=== MATERIAL FOR THE TASK ===
Here is a tiny trained network, its code and every weight. The questions are about switching its units off for an input and a target symbol, where a switched-off unit gives its printed mean instead of its output.

import numpy as np


def w(rows, s, z=0):
    codes = np.array(rows[::2]) - 128.0
    scale = np.full(codes.shape[1], s)
    scale[-1] = z or s
    return codes * scale


def f(y):
    return y / 2 * (1 + np.tanh(0.7978845608 * (y + 0.044715 * y**3)))


def softmax(a):
    e = np.exp(a - a.max(-1, keepdims=True))
    return e / e.sum(-1, keepdims=True)


def log_softmax(a):
    a = a - a.max(-1, keepdims=True)
    return a - np.log(np.exp(a).sum(-1, keepdims=True))


def net(x, mask):
    ids = ['ΛΠΣαβεζηθψω'.index(c) for c in x.split()]
    T = len(ids)
    res = E[ids] + P[:T]
    q, k, v = (res @ M[0].T for M in (Q, K, V))
    z = softmax(np.where(np.tri(T) > 0, q @ k.T / 2**0.5, -1e9)) @ v
    res = res + np.where(mask[0], z, O[0][:, -1]) @ O[0][:, :-1]
    y = f(res @ A[0][:, :-1].T + A[0][:, -1])
    res = res + np.where(mask[1:25], y, B[0][:, -1]) @ B[0][:, :-1]
    return log_softmax(res[-1] @ U[:, :-1].T + U[:, -1])


Q, K, V, O, A, B = {}, {}, {}, {}, {}, {}
E = w([
[169,186,151,170],'Λ',
[161,118,75,35],'Π',
[138,115,187,113],'Σ',
[112,189,161,139],'α',
[99,92,139,177],'β',
[153,221,150,49],'ε',
[133,93,117,108],'ζ',
[178,106,149,5],'η',
[151,144,101,166],'θ',
[165,237,144,126],'ψ',
[122,185,142,200],'ω',
],0.023)
P = w([
[8,119,221,71],'0',
[138,102,57,157],'1',
[209,149,175,182],'2',
[42,167,154,65],'3',
[133,102,52,158],'4',
[225,141,189,178],'5',
[46,150,127,52],'6',
[136,102,49,161],'7',
],0.015)
Q[0] = w([
[159,232,21,19],'h0',
[42,3,116,117],'h0',
],0.0063)
K[0] = w([
[209,152,1,55],'h0',
[105,68,42,80],'h0',
],0.0075)
V[0] = w([
[129,87,48,253],'h0',
[121,159,61,216],'h0',
],0.0041)
O[0] = w([
[10,40,77,128,2],'h0',
[254,216,90,128,58],'h0',
],0.0064,0.0025)
A[0] = w([
[158,141,134,123,131],'n0',
[138,135,46,178,103],'n1',
[109,50,231,119,137],'n2',
[63,117,109,103,64],'n3',
[212,150,99,198,99],'n4',
[164,87,83,97,26],'n5',
[126,164,60,154,165],'n6',
[107,30,132,83,54],'n7',
[149,118,128,116,148],'n8',
[124,152,153,225,130],'n9',
[68,124,64,131,123],'n10',
[189,92,104,98,61],'n11',
[93,142,106,142,122],'n12',
[138,146,191,245,10],'n13',
[102,157,92,153,99],'n14',
[177,131,156,125,76],'n15',
[86,90,60,211,96],'n16',
[157,56,214,127,224],'n17',
[110,157,87,31,94],'n18',
[187,107,149,249,92],'n19',
[166,193,152,120,163],'n20',
[61,90,62,70,131],'n21',
[158,95,28,106,118],'n22',
[137,245,148,66,106],'n23',
],0.013,0.012)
===
▶ [YOUR OBJECTIVE]:
The answer should be one number, namely how many lines of the entries above include the string "codes".

▶ [WRITTEN RESPONSE]:
3